In the rows, 128 means zero.
Each row of numbers belongs to one of the objects below and depends on some of the facts about them. Some rows are named. Which object is each other row?

Some facts about the objects:
β: refers to; ζ: points at; α: belongs to class
β((1016), (1267)); β((1016), (113)); β((1026), (1059)); β((1075), (719)); β((109), (534)); β((1153), (971))
β((1153), (1193)); β((1153), (628)); β((1153), (1059)); β((1153), (1342)); β((1158), (1192)); β((1158), (436))
β((1171), (419)); β((1171), (1058)); β((1171), (1102)); β((1171), (26)); β((1237), (285)); β((1237), (88))
β((1245), (519)); β((1245), (163)); β((1260), (163)); β((1271), (817)); β((1271), (163)); β((1271), (281))
β((1350), (694)); β((1380), (1455)); β((1409), (1193)); β((1409), (777)); β((1409), (556)); β((1429), (1427))
β((1429), (41)); β((1438), (719)); β((1438), (480)); β((1438), (790)); β((1438), (1179)); β((1438), (1291))
β((172), (620)); β((18), (1193)); β((18), (519)); β((18), (628)); β((224), (135)); β((224), (789))
β((267), (61)); β((267), (1369)); β((267), (152)); β((356), (534)); β((356), (914)); β((356), (1166))
β((356), (163)); β((356), (113)); β((37), (694)); β((377), (1387)); β((377), (198)); β((407), (534))
β((407), (1483)); β((407), (1233)); β((407), (88)); β((409), (1166)); β((433), (858)); β((433), (1427))
β((433), (393)); β((433), (556)); β((447), (790)); β((473), (894)); β((478), (971)); β((511), (894))
β((511), (1192)); β((511), (323)); β((514), (858)); β((514), (914)); β((514), (1267)); β((514), (1192))
β((514), (1337)); β((514), (131)); β((514), (556)); β((524), (694)); β((524), (967)); β((526), (1354))
β((526), (1427)); β((542), (858)); β((58), (61)); β((58), (679)); β((612), (393)); β((612), (1102))
β((612), (967)); β((623), (1387)); β((623), (275)); β((623), (152)); β((623), (1179)); β((676), (393))
β((767), (54)); β((767), (880)); β((821), (679)); β((821), (1427)); β((823), (519)); β((849), (61))
β((849), (858)); β((849), (967)); β((849), (880)); β((860), (135)); β((860), (201)); β((860), (131))
β((89), (131)); β((965), (1337)); β((965), (880)); β((994), (12)); β((994), (620)); β((997), (1192))
ζ((1016), (1153)); ζ((1026), (790)); ζ((1058), (1267)); ζ((1075), (767)); ζ((1091), (288)); ζ((1151), (1245))
ζ((1153), (1075)); ζ((1169), (409)); ζ((1193), (1407)); ζ((12), (433)); ζ((1219), (25)); ζ((1228), (1455))
ζ((1237), (689)); ζ((1267), (323)); ζ((1271), (858)); ζ((1280), (1219)); ζ((1316), (447)); ζ((135), (1091))
ζ((1369), (54)); ζ((1405), (821)); ζ((1407), (511)); ζ((1409), (1192)); ζ((1427), (1169)); ζ((1438), (789))
ζ((1455), (8)); ζ((152), (613)); ζ((159), (524)); ζ((162), (201)); ζ((172), (990)); ζ((18), (1224))
ζ((187), (794)); ζ((201), (1059)); ζ((224), (37)); ζ((25), (198)); ζ((275), (1102)); ζ((281), (162))
ζ((285), (1151)); ζ((323), (413)); ζ((356), (1166)); ζ((371), (1427)); ζ((393), (285)); ζ((407), (687))
ζ((41), (58)); ζ((413), (1354)); ζ((433), (426)); ζ((436), (419)); ζ((473), (719)); ζ((478), (849))
ζ((514), (1409)); ζ((526), (694)); ζ((542), (620)); ζ((58), (1016)); ζ((61), (787)); ζ((612), (880))
ζ((613), (1193)); ζ((620), (823)); ζ((623), (1405)); ζ((628), (777)); ζ((676), (135)); ζ((679), (131))
ζ((687), (542)); ζ((723), (436)); ζ((767), (163)); ζ((777), (259)); ζ((794), (1342)); ζ((8), (281))
ζ((817), (393)); ζ((821), (776)); ζ((823), (1026)); ζ((88), (1380)); ζ((880), (1438)); ζ((914), (679))
ζ((965), (41)); ζ((994), (187)); α((1016), skikitim); α((1026), skikitim); α((1058), skikitim); α((1059), skikitim)
α((1075), skikitim); α((109), skikitim); α((1091), skikitim); α((1102), skikitim); α((113), gistur); α((1151), gistur)
α((1153), skikitim); α((1158), skikitim); α((1164), skikitim); α((1166), skikitim); α((1169), gistur); α((1171), gistur)
α((1179), skikitim); α((1192), skikitim); α((1193), gistur); α((12), skikitim); α((1219), stida); α((1224), gistur)
α((1228), stida); α((1233), stida); α((1237), skikitim); α((1245), skikitim); α((1260), skikitim); α((1267), skikitim)
α((1271), skikitim); α((1280), skikitim); α((1291), skikitim); α((131), skikitim); α((1316), skikitim); α((1337), stida)
α((1342), stida); α((135), gistur); α((1350), stida); α((1354), stida); α((1369), skikitim); α((1380), skikitim)
α((1387), gistur); α((1405), skikitim); α((1407), gistur); α((1409), skikitim); α((1427), skikitim); α((1429), skikitim)
α((1438), stida); α((1455), skikitim); α((1483), skikitim); α((152), skikitim); α((159), skikitim); α((162), skikitim)
α((163), skikitim); α((172), stida); α((18), gistur); α((187), skikitim); α((198), skikitim); α((201), skikitim)
α((224), skikitim); α((225), stida); α((23), gistur); α((25), skikitim); α((259), skikitim); α((26), skikitim)
α((267), stida); α((275), skikitim); α((281), skikitim); α((285), skikitim); α((288), skikitim); α((323), skikitim)
α((356), skikitim); α((37), skikitim); α((371), stida); α((377), skikitim); α((393), skikitim); α((407), skikitim)
α((409), gistur); α((41), gistur); α((413), skikitim); α((419), skikitim); α((426), skikitim); α((433), stida)
α((436), stida); α((447), skikitim); α((473), skikitim); α((478), skikitim); α((480), stida); α((511), gistur)
α((514), skikitim); α((519), skikitim); α((524), skikitim); α((526), stida); α((534), skikitim); α((54), gistur)
α((542), gistur); α((556), gistur); α((58), stida); α((61), skikitim); α((612), skikitim); α((613), gistur)
α((620), skikitim); α((623), stida); α((628), skikitim); α((676), stida); α((679), gistur); α((687), skikitim)
α((689), gistur); α((694), skikitim); α((719), stida); α((723), skikitim); α((737), skikitim); α((767), stida)
α((776), skikitim); α((777), stida); α((787), gistur); α((789), skikitim); α((790), skikitim); α((794), skikitim)
α((8), stida); α((817), skikitim); α((821), skikitim); α((823), stida); α((849), skikitim); α((858), skikitim)
α((860), stida); α((874), skikitim); α((878), skikitim); α((88), gistur); α((880), skikitim); α((89), skikitim)
α((894), skikitim); α((914), gistur); α((965), skikitim); α((967), stida); α((97), gistur); α((971), skikitim)
α((988), skikitim); α((990), skikitim); α((994), skikitim); α((997), stida)

Some rows with their names:
(478): [120 113 113 142 142 158 166 121 158 133 119 145 164 136 104 110 137 124
 121 128 143 126 109 124 101 190 133 119 161 116 122 102 116 142 128 119
 116 128]
(54): [132 178 165 125 164 103  54  87 133 129 136  90  79 158 138  96 108 145
  76 100 130 165 162 140 176  79 101 138  55 169 161 148 172 109 166 162
 145 114]
(767): [196 141 136  96 132  83 176 110  52 160 181 156 109 134 201 148 105 145
 179 168 128  91 102  78 178 137 147 200 168 164 109 171 133  69 148  93
 128 125]
(534): [ 93 131 126 124 112 135  87 161 139 114  97 129 135 118  96 149 142 106
 117 112 135 122 147 164 114  86 138  70 100 105 128 135  96 180 108 103
 122 153]
(285): [ 87  91 141 105  90 160 125 148 170 101  68 125 113 145 144 122 139  95
 119 115 103  81 102 147  80 175 106  93 114 119 183 124  90 132  82 127
  68 119]
(1151): [129 147 169 108 143 135 103  81 163 127  91  91  68 199 175  85  89 148
  65 114  99 124 123 132 148 153  74 165  69 179 209 144 156  65 142 178
  92  93]
(914): [143 163 164 124 161 115 107  92 117 154  90 120  89 195 120 119  44 179
  58  98  96 143 149 142 183 120 110 132  74 185 178 140 159 101 136 146
 110  89]
(514): [137 134 145 101 109 160 131 148 109 145 118 143 161 113  96 118 118 153
 125 134  95 138 109 107  92 203 139  88 182 125 110 101 120 110  97 122
 132 108]
(113): [130 194 170 125 162 102  52  99 138 130 109 106  83 179 126 118  90 153
  46 109 122 156 166 156 177  60 113 124  60 170 170 152 152 121 155 151
 137 125]
(687): [117  81  72 149 107 150 163 158 130 117 154 134 147 136 108 115  95 166
 134 138 120 124 120 122  82 167  99  85 151  96 131 111 140 142 129 102
 111 120]
(187): [116 102 113 140 122 163 157 141 138 135  99 128 147 127 109 121 123 119
 137 114 115 117 110 125 101 170 127 110 142 113 128 112 126 137  91 120
 107 123]
(1179): [ 98 104 109 154 136 147 105 161 152 128 154 110 147  91 113 112 166  93
 171 135 145 113 158 145 113  90 134  99 106 106 126 108 118 158 109 159
 138 132]
(1169): [144 159 151 136 161 136 118  81 131 144  94  94  92 196 149 107  73 163
  70 108 103 146 137 127 170 138  86 163  86 169 167 145 187  85 140 169
 113 109]
(628): [113 100 101 147 141 151 175 110 171 144 114 152 157 137  88 109 128 115
 115 110 148 111 116 144 112 173 144 123 135 118 133  98 104 167 131 111
 104 118]
(1158): [115 147 148 110 124 141  75 155 140 124 146 129 159  91  97 120 164 123
 130 150 131 144 139 133  97 128 139  74 152 113 109 116 112 137 120 133
 152 134]
(526): [187 127 130 108 115  71 181  94  76 130 157 157 101 134 192 168 115 152
 154 167 110 116  96 100 151 127 130 223 187 159 105 145 125  66 154 108
 127 118]
(267): [175 147 141 108 111  63 131 112  88 114 184 138 105 104 201 162 157 129
 174 198 126 127 129 109 147  67 129 214 177 150  92 151 128  66 154 135
 160 140]

Rows to name:
No name comes twice in this set of rows, the named rows included.
[117  86 110 136 107 150 159 137 128 118 101 123 124 125 115 116 129 112
 155  77 124 121 106 128 105 172 124 106 116 102 136 119 129 146 104 112
 103 122] -> (1058)
[132 210 171 116 159 124  48 102 135 118 110  98  94 183 133 112 105 157
  39 129 121 164 153 136 166  82  95 138  94 171 150 167 168  93 156 156
 142 146] -> (409)
[110  71 141 102  88 143 131 128 159 114 103 134 105 113 135  98 142  99
 155  81 115 107  96 143  87 191 122 103  97 109 175  99  94 139 112 121
  88  79] -> (393)
[174 117 122 119 127  58 189  75 101 137 153 179 102 145 176 170 106 135
 142 164 126 105 113 127 164 114 156 230 168 162 124 120  97  98 161 103
 116 103] -> (777)
[151 141 148 137 159 116 126  74 117 151 114  95  77 180 142  90  67 157
  91  78 109 150 137 126 183 136  96 150  54 165 175 139 183  95 148 161
 116  84] -> (679)
[119 107 111 134 112 176 156 150 131 126  99 127 151 133 115 121 134 124
 135 122 115 123 105 110  97 180 117 111 157 105 114 127 135 126 100 125
 113 139] -> (994)
[ 93 104  96 153 127 142 100 163 158 121 168 117 150  97 108 114 151 116
 156 142 144 119 157 144 107  85 126  90 105 100 130 114 123 162 118 146
 136 139] -> (790)
[135 117 132 110 125 164 140 147 105 145 133 130 158 107 106 115 122 141
 151 113 114 128 107 104 106 192 143  82 152 115 121 121 132 127 101 116
 126 114] -> (965)
[113 119 138 117 116 115  80 139 135 122 149 129 128  81  88 122 151 105
 157  95 142 143 143 153 117 112 159  74  95 106 125 100 100 180 128 118
 146 106] -> (858)
[ 99 152 137 110 118 155  88 139 175 100 121 133 145 124 113 118 182 103
  92 147 147 128 125 148  84 134 123 104 158 111 127 117  97 148 133 117
 130 156] -> (1245)
[112  82 102 150 132 158 164 155 131 147 129 123 153 115 117 114 121 114
 169 121 120 107 130 127 111 153 125 108 118 114 137 111 137 138  90 153
 116 115] -> (275)
[116 105 140 123 116 145 123 137 143 144  83 151 132 124  84 141 115 117
 135 105 104 114 123 158  99 166 147  95 134 121 142  87  99 144  77 122
  98  89] -> (1267)
[149 148 135 110 112  54 119 120  91 108 136 154  86 138 187 202 130 120
 133 173 130 104 135 137 162  28 144 194 146 149 115 168 100 110 150  95
 130 161] -> (1233)
[100 150 130 117 111 151  87 168 141 102 107 122 148 119 105 144 156 118
 110 133 131 137 129 133  97 110 130  75 146 105 108 140 113 151 109 110
 133 164] -> (109)
[161 144 132 114 119  53 130 109  99 115 167 157  95 126 190 174 152 119
 149 183 136 114 134 127 157  50 145 220 154 147 110 151 108  97 164 115
 143 145] -> (225)

The same objects again, as new rows of numbers:
Named rows:
(480): [130 132 145 134 144 126 153 126 128 143 129 117 136 136 130 141 137 118
 123 131 131 178 121 133 103 103 132 156]
(821): [130 132 127 128 132 126 121 128 131 129 115 143 126 146 140 133 126 132
 134 122 120 118 128 116 133 136 118 108]
(776): [133 132 121 124 127 122 122 129 105 131 114 128 126 141 142 129 125 135
 137 132 125 113 133 120 136 121 118 113]
(225): [138 135 149 135 138 125 151 122 134 135 126 111 133 143 126 138 130 117
 118 133 127 166 119 134  89 134 126 153]
(1059): [102 133 118 126 122 119 117 137 107 135 112 127 126 151 151 117 117 142
 132 157 133 129 131 128 133 221 113 121]
(1237): [119 136 149 128 137 128 126 129 146 120 132 153 124 145 139 118 144 137
 128 112 126 118 130 120 144 111 115 105]
(172): [135 135 156 137 142 130 151 122 160 133 131 126 130 147 124 136 134 116
 115 124 124 171 114 132  87 141 125 149]
(790): [121 127 110 119 126 114 119 133  93 132 111 137 123 148 142 127 155 134
 155 119 117 147 141 110 168 139 131 134]
(1267): [124 135 132 126 139 125 126 129 123 127 116 137 127 138 143 129 129 139
 132 128 123 121 133 113 149 145 119 111]
(1380): [161 127 101 110 105 132 131 118 124 128 153 130 105 120 142 114 109 141
 139 137 129 135 125 129 192 126 102 109]
(971): [120 135 122 121 141 127 127 131 126 132 112 137 122 135 142 123 126 144
 132 130 127 118 134 107 118 165 115 116]
(113): [107 131 126 144 142 137 143 125 133 118 108 129 140  97 135 109 125  95
 135 139 132 107 128 121 141 142 117 154]
(1075): [124 131 105 129 138 121 123 131 156 135 170 119 139 112 153 135 110 129
 125  75 134 128 129  98  64   5 108 103]
(8): [150 133 152 130 142 128 154 123 124 135 107 116 129 141 116 141 144 121
 121 134 117 157 119 133 108 128 128 154]
(687): [127 131 143 128 140 135 128 135 124 137 103 144 129 135 139 134 120 143
 122 150 125  99 122 131 157 128 112  96]
(1193): [104 130 119 141 143 139 143 127 136 123 101 131 137  96 133 108 122  98
 135 144 131 106 127 118 126 170 116 158]
(534): [121 136 136 125 137 124 126 129 119 125 122 135 127 136 143 123 134 140
 131 125 128 118 135 115 146 122 118 111]

Rows to name:
No name comes twice in this set of rows, the named rows included.
[128 137 103 125 134 112 124 131 129 127 161  84 141 103 153 131 101 138
 119  90 133 112 135  95  59  36 100 107] -> (163)
[118 130 125 124 141 127 126 133 121 137 122 146 129 133 146 132 135 138
 138 122 127 132 133 113 152 104 124 113] -> (1291)
[114 133 135 127 147 131 127 131 145 131 120 155 128 136 144 133 136 139
 133 117 120 137 129 108 160 141 122 109] -> (152)
[173 128 112 102 127 140 143 117 124 126 128 140 101 105 129 121 132 152
 142 131 113 130 129 113 230 120 109 110] -> (1455)
[123 144 118 154 150 143 147  99 143 124 140 145 137  99 152 112  85  77
 147 125 163 108 140 104  65  77 136 145] -> (41)
[136 134 120 127 133 121 123 127 101 130 106 122 131 137 145 142 115 134
 137 135 121 118 134 113 150 142 124 111] -> (419)
[146 135 141 134 134 120 149 121 107 138 115  96 136 141 128 144 122 117
 122 145 127 161 122 136  96 135 130 156] -> (1354)
[113 126 131 147 138 144 140 129 140 124  94 141 140 105 129 117 120  92
 130 152 126  95 116 136 147 149 113 144] -> (542)
[120 136 143 125 136 123 127 131 114 122 123 134 127 137 142 119 141 141
 131 126 129 116 137 120 159 109 118 111] -> (285)
[126 135 132 127 138 125 125 128 122 127 114 136 128 138 143 131 127 138
 133 129 122 121 133 113 152 145 120 110] -> (323)
[135 133 121 127 131 121 122 127 104 130 110 124 130 139 144 139 118 134
 138 133 122 117 133 115 146 136 123 110] -> (694)
[119 135 136 127 146 130 128 129 144 127 120 149 126 135 143 130 132 141
 130 120 121 131 131 108 153 151 120 108] -> (12)
[121 137 140 125 136 123 127 130 117 124 124 134 127 136 143 121 137 140
 131 125 129 117 137 118 151 114 118 111] -> (1483)
[109 131 126 145 142 137 142 124 134 118 105 128 141  98 135 116 121  92
 135 140 129 109 126 120 149 151 120 153] -> (135)

Now the same objects, written a new way:
Some rows with their names:
(1219): [146 116 122 117 127 125 118 161 146 114 150  87  95 120 148 114 127 160
 118 125 136 137 111 139 146 108]
(25): [128 111 129 135 119 108 151 147 134 130 127 109 143 127 122 102 132 154
 125 130 112 126 140 134 149 144]
(914): [128 112 110 130 104 141 150 116 123 123 118 111  92 125 131 116 124 121
 130  70 125 131 110  95 178  61]
(172): [145 118 133 120 132 130 120 169 148 117 148  86  99 121 145 119 130 162
 119 145 148 140 119 134 148 117]
(990): [131 129 136 137 128 117 151 129 142 140 125 142 154 134 124 129 140 135
 128 122 137 127 148 132 138 157]
(860): [155 132 145 118 122 130  91 152 144 122 141 131  94 123 156 154 129 152
 133 117 158 145 129 140 135 124]
(556): [129 127 124 133 113 133 165  95 137 126 124 148  94 139 124 139 140  98
 132  67 149 130 120  99 161  51]
(41): [108 109 153 140 112 120 164 124 135 131 131 103  79 123 121 122 138 114
 125  98 124 131 117  70 179  61]
(225): [150 134 136 114 137 132 124 147 151 124 149 120 109 127 157 141 137 140
 123 121 163 139 121 134 132 116]
(878): [132 128 138 135 126 115 150 131 141 139 125 141 153 135 127 131 138 130
 128 122 137 127 149 134 138 154]
(37): [129 130 151 140 119 100 138 133 147 139 122 155 134 137 124 135 139 140
 131 126 132 129 161 140 135 154]
(54): [133 134 136 137 118 126 142 105 144 132 120 142  95 138 134 139 140 116
 128  83 149 131 133 100 171  64]
(162): [101 112 139 125 102 147 212 133 120 139 124  96 136 147 136  92 137 180
 119 147 131 130 142 159 150 180]
(281): [101 105 124 113  90 159 237 121 100 139 127 106 141 143 138  89 131 169
 127 132 128 131 125 165 141 176]
(407): [136 103 128 138 110 132 129 159 123 132 115 125 146 114 124 119 117 173
 133 133 109 133 131 142 158 164]
(1058): [123 108 124 137 112  93 140 145 133 131 133 116 126 137 120  98 135 144
 122 119 110 123 146 131 139 130]
(393): [124 134 153 134 119  91 209 126 136 105 126 127 111 125 113  82 109 128
 126  80  83 127 144 168 137 134]

Rows to name:
No name comes twice in this set of rows, the named rows included.
[131 102 125 135 108 125 153 143 119 127 125 125 146 115 119 118 126 157
 136 144 114 131 130 145 151 154] -> (1271)
[122 113 124 129 108  94 141 130 126 134 131 121 121 134 126 100 125 141
 122  92  98 125 144 135 136 134] -> (880)
[101  95 169 134 107 115 153 152 110 143 136 120 128  98 131 133 132 133
 139 124 100 135 135  82 145 176] -> (1016)
[ 96  84 180 143 110 110 200 148 126 132 148 121 137  99  96 133 143 126
 137 173 111 134 120  97 141 145] -> (1153)
[133 100 130 145 106 136 172 115 131 109 126 118  98 119 101 129 139 135
 133 147 141 134 100 113 183  46] -> (18)
[126  96 137 140 101 106 155 141 125 122 130 134 129 121 104 117 129 155
 132 151 111 132 131 153 142 132] -> (1409)
[145 103 141 162 100 145 119 152 158 143 106 141  80 125  99 129 102 151
 115  95 129 134 103 114 181  37] -> (542)
[118 117 136 126 107  97 155 123 135 145 134 130 122 133 126 107 124 145
 118 103  97 124 139 134 138 127] -> (61)
[135 103 130 147 119 127 145 165 151 146 117 127 144 125 108 106 110 158
 113 124 113 126 124 141 145 130] -> (687)
[144 126 128 142 115 129  94 120 138 126 112 139 100 132 132 151 147 134
 140 110 158 134 139 103 181  70] -> (511)
[154 142 158 113 120 117  75 129 152 132 150 138  92 121 149 158 132 159
 122 140 151 143 124 145 141 114] -> (267)
[134 127 161 139 109 100 113 128 142 138 123 165 128 134 120 148 134 152
 133 131 126 132 160 146 138 152] -> (849)
[149 135 149 120 127 120 104 147 154 126 148 131  89 130 152 148 135 146
 125 122 157 142 132 138 129 113] -> (1350)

[INSTRUCTIONS TO FOLLOW]
Scan the records above for the word "belongs". Show each line in which it appears.

[ANSWER FOR THE TASK]
Each row of numbers belongs to one of the objects below and depends on some of the facts about them. Some rows are named. Which object is each other row?
β: refers to; ζ: points at; α: belongs to class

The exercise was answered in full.